BRIEF: Make an exact copy of the entries below.

SUPPLIED RECORDS:

Points on a hilly landscape, in no order, each with its height.
From any point a ball takes the steepest step (drop divided by distance) to one of its 5 nearest points. It stops when none of these is lower. Distance is the straight distance between rows; heights are no part of it.
Z397: 21.3  -33.6  -17.3  38.1  -13.0  -24.8  27.0  -17.9  6.5  (h 1.38)
Z159: 13.5  0.8  -21.9  29.7  9.0  -49.2  26.8  -32.6  20.3  (h 3.78)
Z962: -33.1  -8.9  48.9  13.4  -56.0  -30.0  24.1  8.3  18.4  (h 7.83)
Z486: 23.3  29.6  -55.4  -5.4  23.6  9.9  -21.2  4.3  38.2  (h 1.56)
Z570: 12.4  -3.5  -24.3  6.9  5.6  -12.4  15.2  -7.1  -9.0  (h 3.10)
Z507: -3.9  -13.7  1.2  1.3  -16.8  -0.3  13.4  -6.0  -18.0  (h 5.41)
Z634: -8.4  -24.5  16.3  21.5  -41.0  -26.7  21.2  -9.2  15.5  (h 5.66)
Z775: 26.4  23.2  -37.5  -6.0  26.5  21.3  -18.4  12.9  10.3  (h 3.24)
Z463: -18.8  3.3  9.7  -2.0  -11.0  -5.5  11.2  -10.7  -10.6  (h 5.48)
Z68: -24.5  26.3  16.7  -30.4  41.0  3.3  -58.8  22.6  18.4  (h 1.01)
Z556: 37.3  3.5  -32.6  -0.1  16.4  19.2  4.2  4.6  -17.2  (h 4.79)
Z81: -9.9  1.4  -5.8  5.6  3.1  -26.4  22.7  -18.0  6.4  (h 5.37)
Z936: 10.7  28.4  -41.1  -9.3  18.2  19.3  -64.9  16.1  33.2  (h 4.32)
Z841: 8.5  -30.4  4.3  28.1  -28.3  -21.3  23.4  -11.5  -0.4  (h 3.56)
Z803: 12.1  -23.9  0.6  9.8  -20.2  7.7  13.5  1.0  -23.0  (h 6.02)
Z409: -21.2  -16.3  24.0  -7.9  -29.4  24.1  3.9  15.8  -25.6  (h 1.10)
Z489: 8.4  17.8  -21.9  -14.4  35.0  14.2  -10.5  6.3  1.1  (h 4.66)
Z527: -5.0  25.2  -5.0  -29.6  36.5  19.9  -51.8  22.6  14.2  (h 2.96)
Z614: 4.6  3.9  9.0  -28.1  26.9  44.2  -29.7  16.2  -34.5  (h 5.59)
Z272: -7.3  -29.1  54.7  26.3  -56.7  -18.5  30.1  30.8  27.5  (h 8.31)
Z164: 28.8  -46.9  2.3  50.3  -32.7  -7.1  18.4  -7.3  20.1  (h 3.21)
Z565: -37.8  13.2  33.4  12.3  -48.0  -53.3  21.2  -22.4  21.5  (h 8.04)
Z781: 20.5  21.4  -42.4  -10.5  28.7  2.4  -0.8  -0.3  23.8  (h 3.27)
Z702: 13.4  -47.7  31.6  37.3  -46.0  -5.8  24.2  17.8  22.9  (h 5.46)
Z551: -7.6  9.8  -9.9  19.2  -2.7  -52.1  21.1  -31.9  24.5  (h 6.22)
Z353: 35.8  -2.4  -21.7  -1.7  13.1  34.4  -3.6  13.0  -38.1  (h 5.79)
Z229: 4.6  -21.9  7.1  -2.9  -22.5  28.1  3.3  13.0  -41.4  (h 4.52)
Z204: -22.9  11.5  8.3  -6.3  6.4  -18.8  10.3  -20.2  1.1  (h 4.53)
Z577: 34.5  -35.2  -18.2  17.2  -11.8  8.9  15.4  11.6  -29.7  (h 6.18)
Z370: -13.7  24.9  -6.3  -16.8  25.3  -1.9  5.6  -12.0  10.8  (h 5.38)
Z361: -21.9  7.7  9.8  15.7  -16.8  -55.5  21.9  -35.6  20.6  (h 6.67)
Z66: -28.3  15.5  25.7  -33.2  31.2  12.2  -31.5  7.0  -1.6  (h 2.12)
Z256: 43.4  18.0  -29.5  -9.9  29.0  53.6  -28.0  35.8  -21.3  (h 7.32)
Z700: -4.7  -7.1  15.6  -20.5  4.0  32.8  -7.2  5.1  -30.9  (h 5.43)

SOLUTION BELOW:
Points on a hilly landscape, in no order, each with its height.
From any point a ball takes the steepest step (drop divided by distance) to one of its 5 nearest points. It stops when none of these is lower. Distance is the straight distance between rows; heights are no part of it.
Z397: 21.3  -33.6  -17.3  38.1  -13.0  -24.8  27.0  -17.9  6.5  (h 1.38)
Z159: 13.5  0.8  -21.9  29.7  9.0  -49.2  26.8  -32.6  20.3  (h 3.78)
Z962: -33.1  -8.9  48.9  13.4  -56.0  -30.0  24.1  8.3  18.4  (h 7.83)
Z486: 23.3  29.6  -55.4  -5.4  23.6  9.9  -21.2  4.3  38.2  (h 1.56)
Z570: 12.4  -3.5  -24.3  6.9  5.6  -12.4  15.2  -7.1  -9.0  (h 3.10)
Z507: -3.9  -13.7  1.2  1.3  -16.8  -0.3  13.4  -6.0  -18.0  (h 5.41)
Z634: -8.4  -24.5  16.3  21.5  -41.0  -26.7  21.2  -9.2  15.5  (h 5.66)
Z775: 26.4  23.2  -37.5  -6.0  26.5  21.3  -18.4  12.9  10.3  (h 3.24)
Z463: -18.8  3.3  9.7  -2.0  -11.0  -5.5  11.2  -10.7  -10.6  (h 5.48)
Z68: -24.5  26.3  16.7  -30.4  41.0  3.3  -58.8  22.6  18.4  (h 1.01)
Z556: 37.3  3.5  -32.6  -0.1  16.4  19.2  4.2  4.6  -17.2  (h 4.79)
Z81: -9.9  1.4  -5.8  5.6  3.1  -26.4  22.7  -18.0  6.4  (h 5.37)
Z936: 10.7  28.4  -41.1  -9.3  18.2  19.3  -64.9  16.1  33.2  (h 4.32)
Z841: 8.5  -30.4  4.3  28.1  -28.3  -21.3  23.4  -11.5  -0.4  (h 3.56)
Z803: 12.1  -23.9  0.6  9.8  -20.2  7.7  13.5  1.0  -23.0  (h 6.02)
Z409: -21.2  -16.3  24.0  -7.9  -29.4  24.1  3.9  15.8  -25.6  (h 1.10)
Z489: 8.4  17.8  -21.9  -14.4  35.0  14.2  -10.5  6.3  1.1  (h 4.66)
Z527: -5.0  25.2  -5.0  -29.6  36.5  19.9  -51.8  22.6  14.2  (h 2.96)
Z614: 4.6  3.9  9.0  -28.1  26.9  44.2  -29.7  16.2  -34.5  (h 5.59)
Z272: -7.3  -29.1  54.7  26.3  -56.7  -18.5  30.1  30.8  27.5  (h 8.31)
Z164: 28.8  -46.9  2.3  50.3  -32.7  -7.1  18.4  -7.3  20.1  (h 3.21)
Z565: -37.8  13.2  33.4  12.3  -48.0  -53.3  21.2  -22.4  21.5  (h 8.04)
Z781: 20.5  21.4  -42.4  -10.5  28.7  2.4  -0.8  -0.3  23.8  (h 3.27)
Z702: 13.4  -47.7  31.6  37.3  -46.0  -5.8  24.2  17.8  22.9  (h 5.46)
Z551: -7.6  9.8  -9.9  19.2  -2.7  -52.1  21.1  -31.9  24.5  (h 6.22)
Z353: 35.8  -2.4  -21.7  -1.7  13.1  34.4  -3.6  13.0  -38.1  (h 5.79)
Z229: 4.6  -21.9  7.1  -2.9  -22.5  28.1  3.3  13.0  -41.4  (h 4.52)
Z204: -22.9  11.5  8.3  -6.3  6.4  -18.8  10.3  -20.2  1.1  (h 4.53)
Z577: 34.5  -35.2  -18.2  17.2  -11.8  8.9  15.4  11.6  -29.7  (h 6.18)
Z370: -13.7  24.9  -6.3  -16.8  25.3  -1.9  5.6  -12.0  10.8  (h 5.38)
Z361: -21.9  7.7  9.8  15.7  -16.8  -55.5  21.9  -35.6  20.6  (h 6.67)
Z66: -28.3  15.5  25.7  -33.2  31.2  12.2  -31.5  7.0  -1.6  (h 2.12)
Z256: 43.4  18.0  -29.5  -9.9  29.0  53.6  -28.0  35.8  -21.3  (h 7.32)
Z700: -4.7  -7.1  15.6  -20.5  4.0  32.8  -7.2  5.1  -30.9  (h 5.43)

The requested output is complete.